# THE TASK
Work out how many lines below contain the word "rows", then give that number alone.

....................

128 stands for zero in the data rows.
Each row of this table is followed by its label. One hidden rule gives the labels. It looks at one to three of the table's principal directions, none of them among the few with the most spread.
[ 98 134 155 149 176 122 106 176  65 110 121 110  82 128 125  54 194 110
 122 165 128 108 144 137 115 142 100 150 171 121  99 102 172 135 103 110
 152 121  91 125 196 176 131 128 134 131 120  87] 3
[119 117  83 130 115 118 152  78 191  90 124 164 185 121 117 151 100 116
 143 105 132 124 120 162 117 115 118 118  81 138 170 117 108 140 132 104
  94 137 135 119  69  90 102 160 127 145 101 145] 3
[130 111  98 117 128 128 150 102 182 110 113 127 186 123 126 149 100 125
 133 122 143 137 104 162 108 121 133  92 126 129 148 120 111 157 125 114
  82 143 127 115  81  86 117 147 135 119 119 119] 2
[168 153 138 115  70 139 121 105 144 159 145 114 117 146 164 172  97 162
 102 105 115 119 129  98 166 110 139 137 114 131 123 161  98  99 150 168
 144 122 161 130 104 126 125 113 106 118 177 150] 2
[116 101  36 101 168 143 121 100 210  94 123 118 223 109  26 122 149 111
 174 157 138 172  61 232  88 163 100  65 112 161 165 113 158 224  66  60
  76 141  87 103  69  75 102 157 144 127  60  49] 2
[160 134  72 103 106 163  92  93 176 116 133 104 160 129  75 150 138 131
 138 142 125 174 104 165 141 145 109 101  86 160 142 135 141 171  92 140
 122 113 116 128  81 120  85 147 123 151 114 105] 2
[109 139 134 137 133 134 158 118 126 135 113 133 132 155 173 128 131 133
 137 128 112 112 123 136 145  93 162 119 132 117 142 143 106 112 145 134
 129 133 143 141 136 137 147 112 122 124 136 128] 3
[ 97 109  77  99 157 131 141  95 193  89 111 134 165 112 131 135 128  93
 101 132 188 132 124 201  73 134 110 132 110 149 105  84 129 149 117  66
 137 102 106  93  92 126 115 148 119 122 128  58] 3
[151 111 152 127 134 130 121 156  95 135 132 114 124 101 105 128 122 130
 116 133 132 152 128  93 111 132 136 123 141 123 127 129 128 146 128 162
 120 149 121 140 155 124 140 125 145 135 123 167] 2
[134 127  98 108 138 152 105 105 152 111 124 101 155 124  98 148 147 121
 121 143 142 158 109 151 112 119 134 116 112 150 136 131 142 171 107 154
 135 127 115 138 127 136 111 128 130 143 134 115] 2
[115 113 114 112 156 130 111 135 134 139 126 126 128 114  85 140 135 113
 150 139 149 162 125 135 107 157 134 123 131 137 119 122 160 145 111 121
 137 119 117 134 135 129 129 123 141 123 114 111] 3
[118 126 113 117 138 129 115 124 141 127 132 126 124 118 121 129 137 116
 121 141 152 138 136 143 113 138 110 139 122 138 120 109 141 133 116 118
 138 120 113 125 125 141 116 145 121 123 130 103] 1
[160 147 165 132 122 146 101 169  76 144 140  92  79 136 139 102 154 154
 119 175  92 125 143  89 162 115 106 137 151 123 112 147 136 119 132 174
 145 129  99 142 170 178 137 128 119 131 146 122] 3
[151 110 129 141 119 133 143 131 107 107 128 122 162 108 106 120 119 119
 108 111 125 146 106 128 106 118 146 105 118 131 153 123 102 158 124 142
 104 157 136 138 129  94 131 128 139 154 104 187] 3
[111 127 117 131 162 145 106 152 111 155 127 108 114 135 101 100 163 121
 149 160 133 157 107 170 125 151 134 114 152 129 112 111 153 130  91  98
 140 112 100 116 137 141 132 124 124 114 110  71] 3
[138 135 149 129 104 128 135 119 121 110 114 119 115 145 161 148 111 134
 117 119 118 108 150  99 146 111 143 135 125 128 119 148 122 106 155 164
 145 115 149 143 131 137 125 115 123 140 160 159] 3
[108 146 120 151 118 146  93 116 104 155 146 141  92 143 137 131 157 119
 128 136 138 151 140 129 146 109 144 154  93 130 143 102 120  88 120 150
 162 111 121 134 139 166 111 147 101 139 137 136] 2
[122 148 117 150 130 162  96 122 110 144 135 131  96 144 144 117 164 126
 146 179 114 163 147 134 162  88 121 141  92 127 156 107 122 102 117 170
 137 121  87 147 134 191 101 177 104 153 118 126] 4
[132 136 155 130 138 120  90 150  97 157 155 155  71 103 114 134 141 135
 136 140 125 142 171  56 139 129 101 182 113 118 122 129 152 106 139 171
 149 129 107 144 173 184 129 139 139 138 129 156] 4
[124 111 154 133 141 124 156 145 110 105 105 107 136 128 172 114 115 116
 100 136 141 108 130 125 100 105 137 112 169 118 114 118 112 135 150 131
 110 140 119 135 145 125 145 124 133 121 143 138] 4
[140  92  60 119 128 144 115 106 163 119 142 137 193  88  47 133 122  93
 128 115 170 201  81 184  75 163 117  86  88 155 161  85 119 191  83  90
  82 143 111 120  76  70  98 164 138 146  65 139] 4
[ 99 110  74 122 141 128 175  65 202  71  94 157 209 122 141 152 109  98
 126 106 160 134 114 190  91  96 147 105  83 137 168 104 100 162 128 107
  92 140 138 123  78  94 106 157 135 149 106 134] 1
[163 124 152 117  99 126 178 102 146 101 103 116 172 123 186 163  77 137
  74  76 133 108 121  99 112  84 165 115 133 118 130 156  79 148 165 175
 102 157 174 143 121  95 141  99 145 141 163 201] 3
[ 98  91 102 131 168 117 165 107 159  62  95 145 193  95 128 118 123  87
 107 124 177 134 123 173  60 107 131 112 116 127 151  78 112 176 122 107
  85 154 110 116 117 102 116 166 148 145 100 136] 2
[141 131 127 151 116 126  96 144 103 153 156 140 113 120  80 112 137 137
 150 122 108 147 119 121 145 152 117 134 117 125 141 121 137 116 106 120
 124 131 121 116 122 117 117 137 128 136  98 145] 2
[123 137 179 128 135 117 133 149  97 182 135 150  72 122 183 149 111 139
 123 125 136 127 171  53 140 105 145 169 142  99 113 138 120  80 165 176
 145 135 137 154 173 174 157 118 133 110 158 164] 2
[127 121 165 120 137 115 164 143 118 114  97 115 120 136 178 131 103 126
 124 129 124 100 150 101 123 118 138 122 169 116 105 150 131 122 160 144
 120 132 140 154 147 133 149 107 142 121 148 146] 2
[193 145 149 149  58 140  65 143  77 166 179 138  77 114  85 144 121 157
 128 122  94 167 151  43 183 139 108 152  76 129 153 138 117  97 128 205
 136 132 132 144 129 141  99 156 118 161 124 215] 1
[105 136 182 148 141 121 139 148  75 123 111 126  74 141 205 115 137 117
 101 139 136  97 176  87 129  88 145 166 151 109 104 119 121  80 164 166
 161 120 127 151 185 185 145 122 120 133 168 155] 3
[110 138 122 122 128 133 135 101 140 120 123 151 112 133 167 149 129 114
 120 129 140 125 160 116 131  98 130 158  92 134 133 126 120 107 151 151
 152 116 132 151 136 169 122 138 117 144 143 143] 3
[169 108 131 121 111 128 136 142 113  95 131 109 161 104  85 115 118 128
  97 105 122 131  99 120 103 151 122  99 134 139 123 138 119 179 123 122
 107 144 138 120 129  82 136 107 149 146 111 160] 4
[152 157  88 107  99 159  69 110 166 216 182 122 115 146  78 176 133 173
 175 151  98 173  95 132 184 139 125 125  97 144 149 161 134 109 107 138
 147 114 117 120  89 138 123 127  99 100 134  80] 3
[137 129 103 153 131 144  67 143  88 161 178 165 102  93  38 106 173 122
 161 154 118 199 131 109 142 146 100 149  61 136 180  98 141 136  86 152
 128 144  90 139 145 155 101 181 128 164  62 162] 2
[120  89 143 141 159 111 196 141 115  59  89 117 196 104 143  96 113 106
  90 114 141 103 103 156  66 100 156  90 161 117 140 110  94 177 139 108
  84 171 131 119 142  77 156 121 154 139 109 160] 2
[119 114  47 135 103 123 151  67 204 104 142 183 209 119  81 138 107 111
 150  82 134 142  82 201 114 141 116  99  58 146 185 103  94 153 107  51
  79 136 142  95  37  53  98 161 123 144  65 130] 4
[ 63 135  66 154 118 120 166  67 173 108 117 185 165 167 148 119 133  92
 157  81 139 106 105 217 129 130 152 116  80 138 162  99 102 100 120  36
 127 103 166 110  69  89 111 133 103 134  94 106] 4
[162 126 113 117 137 147  57 173 108 151 160  84 115 111  29  96 170 146
 148 177 112 168  96 140 135 187  80 106 151 144 113 126 178 172  73 114
 125 122  77 104 133 128 115 137 133 117 102  66] 2
[110 120  57 115 138 148 106  85 179 126 141 156 164 114  68 152 144 107
 153 133 154 183 108 178 113 138 126 121  60 154 166 102 133 154  96 109
 128 119 113 123  89 122  99 161 122 145  90 107] 2
[130  85 153 113 165 112 169 145 124  91 100 119 170  86 132 138 100 110
  96 122 161 130 128 103  61 110 149 111 160 119 124 122 118 177 150 150
  95 167 123 141 159 105 157 119 166 129 129 170] 3
[124 137 223 156 122  96 163 170  66 131 104 135  66 147 233 114 100 144
 114 123 105  62 188  36 154  92 139 157 187  80  99 147 114  66 194 177
 124 138 146 151 183 162 160 111 139 115 175 183] 2
[124 137 166 125 153 121  92 177  77 169 144 125  54 120 116 110 153 131
 146 155 122 135 163  76 140 158 103 165 159 120  92 136 177 106 125 144
 161 116 108 149 186 182 142 115 137 117 132 119] 4
[ 76 110 115 142 166 119 161 116 133 130 104 154 151 134 135 128 126  95
 156 112 151 139 118 165  99 123 174 115 133 120 145 109 128 123 124  97
 119 133 142 141 129 109 140 119 138 125 101 137] 2
[143 128 155 113 101 117 150 117 140 120 113 124 128 136 165 169  86 142
 111 101 128 103 146  85 136 117 151 130 135 122 113 159 115 112 168 161
 134 124 165 138 125 117 140 102 133 122 170 162] 1
[107 136 111 161 113 126 148 105 128 109 126 155 144 148 139 111 135 122
 137 110 112 110 118 164 144 109 145 125  96 126 160 114 100 104 127 101
 128 125 144 114 105 110 119 139 111 145 109 138] 2
[145 117 128  91 123 124 152 117 170  94 102  92 163 129 156 148  99 131
  95 121 148 102 120 135 103 132 120 102 163 136  96 146 127 165 145 123
 110 125 137 121 111 104 132 109 138 109 165 102] 3
[150 142 128 106 105 141 119 111 146 140 137 115 119 132 150 163 116 144
 108 130 128 130 139 106 142 110 126 142 112 138 122 150 118 120 144 165
 148 122 135 141 124 149 126 123 115 126 163 133] 3
[104 141  54 132  98 134 128  61 203 121 140 146 176 155 118 146 125 123
 140 105 140 123  93 224 138 131 129 117  76 153 160 105 106 113 102  61
 132 105 145  86  41  85  91 153  86 119 122  75] 1
[ 94 132 109 110 145 137 161  97 177 151 104 139 140 157 180 163 110 122
 151 128 143 129 126 160 131 106 165 117 131 124 124 137 117 105 145 112
 133 110 142 138 104 136 142 113 119 104 144  93] 4
[103 119  35 125 136 154 132  64 205  90 118 139 207 130  89 132 144  99
 135 126 159 165  81 247 101 123 135  95  67 157 167  83 111 165  81  70
 112 116 115  92  52  92  87 167 110 147  88  76] 2
[ 93 173 146 153  98 127 146 103 121 141 120 149  69 192 243 122 132 130
 128 123 108  68 170 130 185  87 133 167 120 117 116 133 105  34 166 121
 170  88 152 139 124 182 124 126  82 122 172 114] 4
[136 152 125 100 138 143  71 162 122 180 149  82  73 150  97 110 165 147
 155 173 113 135 122 142 158 188  85 131 175 143  74 149 192 124  93  98
 165  88 101 121 137 163 126 105 114  90 143  28] 2
[148 103 116 122 132 116 122 144 136 115 143 130 159  93  65 120 118 129
 137 132 127 141 108 125 103 158  97 108 131 135 143 124 137 172 114 109
  91 153 109 116 116  89 127 144 147 127  93 134] 2
[129 138 102 112  89 128 163  49 208 108 115 153 168 140 186 202  74 134
 100  80 147 110 139 141 133  77 159 147  70 135 143 137  79  96 165 146
 141 116 171 119  67 114 113 130 107 137 171 154] 3
[ 79 107  66  93 165 115 159  91 210 107 105 153 181 123 113 137 121  90
 144 106 181 129 106 207  77 170 120 107 126 145 115 106 148 166 108  34
 112 109 136 106  83  89 122 124 139 104 103  54] 2
[144 111 180 118 167 103 130 216  82 111 114  66 115 120 109  54 146 143
 120 160 110  79 110 120 105 186  81  96 253 112  61 142 178 176 115  78
 100 139  96 100 174 108 163  92 161  84 130  57] 2
[142 106 186 117 173 110 135 195  76 149 129 103 115  90 107 110 129 141
 111 138 131 128 124  76  93 141 139 129 196 107  98 144 147 158 133 146
 124 164 118 131 200 127 182  89 165 103 133 137] 1
[138 115  99 144 137 136 105 137 110 118 146 126 156 104  42  96 157 115
 137 125 123 166  89 166 109 158 121 109 109 143 153 107 139 170  79 101
 116 143 114 114 123  95 114 137 137 152  72 135] 2
Here are more rows. What is the label of each one?
[149 120 147 122 131 125 119 155 105 120 128  90 132 122  97 117 131 138
 116 130 119 121 109 122 118 150 131 112 165 133 107 145 145 153 119 128
 133 133 130 120 146 107 142  98 139 121 137 123] -> 3
[111  97 113 135 155 120 172 120 142  77 100 131 193 110 122 114 121 105
 118 125 147 127 105 169  81 109 148  94 131 126 156 104 107 171 124 108
  87 159 123 120 120  87 134 143 144 137 101 139] -> 1
[123 162 157 151  93 125 127 106 111 165 142 176  69 146 202 157 112 139
 129 109 113 117 187  64 180  80 140 189  81 108 146 136  99  45 169 189
 156 121 153 160 139 184 119 144 107 146 155 196] -> 2
[150 130 141 132  91 130 126 104 130 128 133 133 131 125 156 169  98 135
  99 100 137 132 140  83 132  95 149 139 104 124 143 134  96 115 156 186
 124 139 150 142 123 125 120 131 125 141 160 195] -> 2
[112 128 116 108 123 140 183  84 178  97  85 116 159 160 215 160  97 114
 107 124 146 104 134 162 119  81 159 109 128 134 121 137  94 118 164 129
 128 113 148 145  98 130 133 119 112 125 165 117] -> 3
[133 127 161 140 131 119 141 149  97 122 123 123 120 126 143 115 128 137
 119 130 114 109 136  99 131 114 137 130 147 114 130 137 121 126 141 150
 124 146 132 134 158 130 145 120 136 129 136 152] -> 1
[ 99 115 117 152 150 132 161 130 114  94 102 120 163 143 149  81 148  98
 121 128 135 116  95 184  98 114 145  88 154 124 141 102 110 155 117  85
  96 141 122 126 131 104 134 127 131 133 103 119] -> 4
[138 119  99 140 127 144 106 137 112 127 147 119 149 120  66  99 155 121
 136 136 120 159  85 162 119 150 121  98 118 142 149 113 128 163  92 101
 112 136 110 117 119 102 120 135 127 140  86 120] -> 4
[142 117 105 141 112 123  97 117 138 153 166 155 154 100  55 155 116 140
 150 111 127 168 105 114 127 136 133 127  88 129 178 119 119 137 111 142
 105 156 126 115 104  91 114 154 133 132 100 168] -> 2
[190 166 150 138  53 119  70 134 110 195 194 155  69 125  84 162 107 188
 166 113  61 136 157  32 217 150  89 173  81 125 156 178 136  77 135 190
 141 134 149 141 114 138 106 141 117 137 129 194] -> 1
[159 124 231 137 159 103 120 236  19 142 125  83  59 109 126  66 146 153
 116 156  92  95 155  39 132 158 107 141 231  95  70 158 172 134 136 161
 133 151 112 141 230 155 175  85 166 112 140 144] -> 1
[140 142 201 134 120 118 148 153  69 112 110 122  71 129 216 113 126 129
  69 117 130  85 184  50 133  94 130 171 151 106  89 139 113 101 175 188
 154 129 145 155 196 182 148 107 136 143 178 182] -> 2
[142 121 125 141 114 123 125 134 115 114 137 122 143 118 105 111 127 124
 122 121 122 128 116 135 121 139 116 117 127 134 143 120 123 143 115 120
 111 144 129 126 120 101 117 140 128 138 110 152] -> 1
[169 125 187 111 122 103 128 188  91 148 136  83 108 118 114 116 109 166
 114 124 104  93 123  76 132 170 115 119 207 116  82 172 151 141 136 132
 126 144 143 120 161 101 165  80 148  89 156 122] -> 1
[102 118 127 122 163 132 137 121 124 110 111 126 131 120 133 138 140 104
 121 138 151 139 140 135  98 107 152 140 124 135 126 120 139 135 132 145
 152 128 123 150 158 153 136 120 133 141 133 137] -> 3
[123 141 153 119 125 116 122 125 136 148 126 151  87 134 165 160 111 140
 145 131 123 116 177  67 155 116 119 164 123 113 119 148 142  92 161 171
 139 118 132 150 143 171 128 131 133 123 155 144] -> 2
[131 160 136  90 119 145 107 107 163 176 128 113  78 160 186 185 116 149
 139 147 125 127 163  93 168 111 125 159 135 131  91 169 150  87 156 172
 170  90 130 157 128 194 129 106 112 106 189  96] -> 4
[103 110  89 121 142 129 164  91 174 108 109 159 174 123 135 143 110  98
 131 103 158 142 114 171  95 121 145 112 102 133 142 108 109 143 131  91
 107 126 138 126  93 103 125 133 135 137 102 130] -> 4
[137 143 125 122  96 137 132 106 153 144 124 124 122 158 171 156 103 142
 132 123 118 119 133 126 159 113 136 122 125 126 123 144 111  96 148 138
 130 109 143 131  95 130 121 125 110 118 156 124] -> 3
[135  82  68 116 153 133 134 124 167  85 129 119 221  82  37 109 133 109
 115 130 163 166  62 205  60 157 117  71 118 148 152  86 118 217  82  65
  76 153  97  78  87  53 120 155 146 128  73  89] -> 2
[129 141  96 121  82 141 128  69 176 167 145 159 141 145 146 198  91 137
 132  88 139 150 122 131 152 105 170 137  67 136 155 136  87  85 145 143
 146 113 169 130  76 113 119 127 101 125 150 155] -> 3
[107 141 194 160 162 131 148 178  46 140 100 111  73 157 198  78 158 126
 133 156  99 102 151  95 148  94 156 132 189  94 108 138 133  98 147 159
 137 134 120 163 204 183 163 101 137 130 139 144] -> 4
[143  92 135 122 175 135 111 167  93 102 126 105 146  76  57 109 150 112
 119 163 143 174 119 114  77 135 122 114 139 134 133 112 152 193 105 158
 113 159  84 139 174 132 137 139 162 151  95 149] -> 3
[110 119 101 130 129 125 141 112 149 112 123 139 152 130 120 124 126 113
 129 120 143 126 115 172 114 136 132 117 113 137 136 108 119 128 119  86
 126 120 132 109  99 103 121 139 118 126 115 107] -> 2
[152  95  93  99 123 116 140 112 179  80 127 130 195  84  73 141 101 119
 103 107 159 137 105 150  79 159  99 103 111 146 132 113 123 193 116  97
  90 143 126  98  87  67 114 146 148 132 107 123] -> 1
[141  96  72 129 147 137  89 131 133  83 144 131 169  77   6  96 159  94
 134 139 148 187  99 177  82 179  84 109  87 160 149  83 159 199  67  90
 106 133  86 108 106  97  88 169 146 170  51 125] -> 3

....................

# WORKED SOLUTION
2